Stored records
Below are the code and all the weights of a small trained network. Each question names an input and a class and asks about switching units off, where a switched-off unit gives its printed mean instead of its output.

import numpy as np


def w(rows, s, z=0):
    codes = np.array(rows[::2]) - 128.0
    scale = np.full(codes.shape[1], s)
    scale[-1] = z or s
    return codes * scale


def norm(h):
    return h / np.sqrt((h * h).mean(-1, keepdims=True) + 1e-5)


def f(y):
    return y / 2 * (1 + np.tanh(0.7978845608 * (y + 0.044715 * y**3)))


def log_softmax(a):
    a = a - a.max(-1, keepdims=True)
    return a - np.log(np.exp(a).sum(-1, keepdims=True))


def net(x, mask):
    res = np.array(x, float).reshape(1, 5) / 4 @ E
    u = 0
    for l in range(2):
        y = f(norm(res) @ A[l][:, :-1].T + A[l][:, -1])
        res = res + np.where(mask[u : u + 12], y, B[l][:, -1]) @ B[l][:, :-1]
        u += 12
    return log_softmax(norm(res)[-1] @ U[:, :-1].T + U[:, -1])


A, B = {}, {}
E = w([
[37,189,118,146,49],'x0',
[135,2,148,96,134],'x1',
[220,169,111,90,35],'x2',
[180,139,125,165,97],'x3',
[59,127,64,120,132],'x4',
],0.0061)
A[0] = w([
[16,152,128,109,86,221],'L0N0',
[92,91,241,144,194,60],'L0N1',
[98,187,98,159,153,163],'L0N2',
[66,131,160,207,60,111],'L0N3',
[211,100,202,212,233,4],'L0N4',
[89,124,136,143,79,75],'L0N5',
[94,178,80,187,5,162],'L0N6',
[81,195,115,155,211,106],'L0N7',
[172,32,133,94,63,102],'L0N8',
[164,94,92,37,90,185],'L0N9',
[202,182,151,209,177,178],'L0N10',
[111,148,110,1,168,145],'L0N11',
],0.0097,0.0043)
B[0] = w([
[91,149,144,154,137,254],'L0N0',
[164,116,84,122,131,173],'L0N1',
[103,131,169,168,184,194],'L0N2',
[108,185,92,98,86,181],'L0N3',
[156,103,135,4,90,188],'L0N4',
[104,142,119,105,124,137],'L0N5',
[145,168,68,127,107,248],'L0N6',
[164,158,138,112,153,196],'L0N7',
[109,148,164,194,125,177],'L0N8',
[127,151,135,185,117,183],'L0N9',
[103,62,127,123,150,198],'L0N10',
[159,108,131,173,152,162],'L0N11',
],0.013,0.007)
A[1] = w([
[208,93,110,185,70,100],'L1N0',
[220,67,158,134,139,223],'L1N1',
[36,39,145,155,141,164],'L1N2',
[116,108,198,153,161,115],'L1N3',
[169,103,54,137,100,121],'L1N4',
[143,99,194,152,99,71],'L1N5',
[213,135,77,126,85,108],'L1N6',
[124,190,166,143,82,122],'L1N7',
[79,128,114,220,95,247],'L1N8',
[21,125,109,102,40,109],'L1N9',
[69,95,125,158,121,39],'L1N10',
[155,153,102,41,252,253],'L1N11',
],0.012,0.0029)
B[1] = w([
[202,151,84,199,254,181],'L1N0',
[3,201,150,108,48,234],'L1N1',
[193,161,155,108,189,173],'L1N2',
[173,172,166,181,150,159],'L1N3',
[147,92,117,146,95,148],'L1N4',
[105,128,192,145,143,145],'L1N5',
[211,26,159,121,157,164],'L1N6',
[37,71,59,174,116,186],'L1N7',
[164,85,104,30,107,253],'L1N8',
[64,90,144,130,189,193],'L1N9',
[162,137,152,30,172,134],'L1N10',
[161,136,178,200,77,236],'L1N11',
],0.0098,0.0077)
U = w([
[195,109,143,72,165,32],'0',
[20,220,35,135,84,180],'1',
[145,92,212,67,19,203],'2',
[97,123,129,32,214,63],'3',
[243,102,22,192,119,156],'4',
[165,192,219,249,164,223],'5',
[120,68,126,127,133,2],'6',
],0.017,0.006)

Each question gives the input, the list of numbers given to net, and the class t.
The units are the neurons (one row each of A and B). Each row of codes is followed by its name. A weight is (code - 128) times the scale printed after its matrix; where a second scale follows, it is the last column's (A, B and U).
mask holds one flag per neuron, layer by layer. A switched-off neuron (its flag False) gives its mean, the last column of its row in B, instead of its output. The means were averaged over made-up inputs and are rounded, as every weight is.
A unit's drop is (log p(t) with every unit on - log p(t) with that unit switched off) / (log p(t) with every unit on - log p(t) with every unit switched off).
The circuit of an input: a set's keep is (log p(t) with only the set's units on - log p(t) with every unit switched off) / (log p(t) with every unit on - log p(t) with every unit switched off). Starting from the 12 units with the biggest drops (on a tie, the unit counted first), units are removed one at a time, each time the one whose removal leaves the highest keep (on an exact tie, the one counted first), for as long as the keep stays at least 0.8.
units of the circuit, in order: the units of the circuit, biggest drop first
most important unit: the unit with the biggest drop
top k neurons: the k neurons with the biggest drops, biggest first
k most important neurons of layer l: the k neurons of layer l with the biggest drops, biggest first
drop when u is switched off: that unit's drop, to one decimal
input [3,-4,-7,8,-7], class 2: 3 most important neurons of layer 1 : [L1N0; L1N3; L1N2]
input [0,-2,7,5,-8], class 4: most important unit : L1N0
input [-6,1,3,-1,-2], class 2: top 2 neurons : [L0N4; L1N1]
input [-6,2,-8,2,8], class 5: 2 most important neurons of layer 1 : [L1N11; L1N8]
input [7,3,8,-1,-3], class 4: top 3 neurons : [L1N1; L0N6; L1N6]
input [2,2,5,-6,4], class 4: top 2 neurons : [L0N11; L1N1]
input [-1,3,-5,2,3], class 5: top 3 neurons : [L1N8; L0N6; L1N2]
input [-6,-2,5,-8,4], class 5: top 3 neurons : [L0N11; L0N6; L0N3]
input [1,1,0,-7,-2], class 5: 2 most important neurons of layer 0 : [L0N6; L0N3]
input [2,0,6,-5,2], class 4: top 2 neurons : [L1N1; L0N11]
input [4,3,0,-4,-1], class 3: 2 most important neurons of layer 0 : [L0N7; L0N6]
input [4,-1,6,-4,-4], class 4: top 3 neurons : [L1N1; L1N6; L0N6]
input [7,5,0,-7,0], class 3: top 2 neurons : [L1N9; L1N1]
input [1,7,-5,3,-8], class 2: units of the circuit, in order : [L0N4]
input [8,7,-6,1,-1], class 3: drop when L0N2 is switched off : 0.0
input [2,5,1,-5,4], class 0: drop when L1N8 is switched off : 0.3
input [-7,4,-3,-6,0], class 2: drop when L0N2 is switched off : 0.1
input [-4,7,0,-3,-2], class 5: top 2 neurons : [L0N8; L1N0]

• _THE TASK_
Looking at the records above, how many of their lines carry the string "rows"? Answer with the number and nothing else.

• _OUTPUT OF THE EXERCISE_
2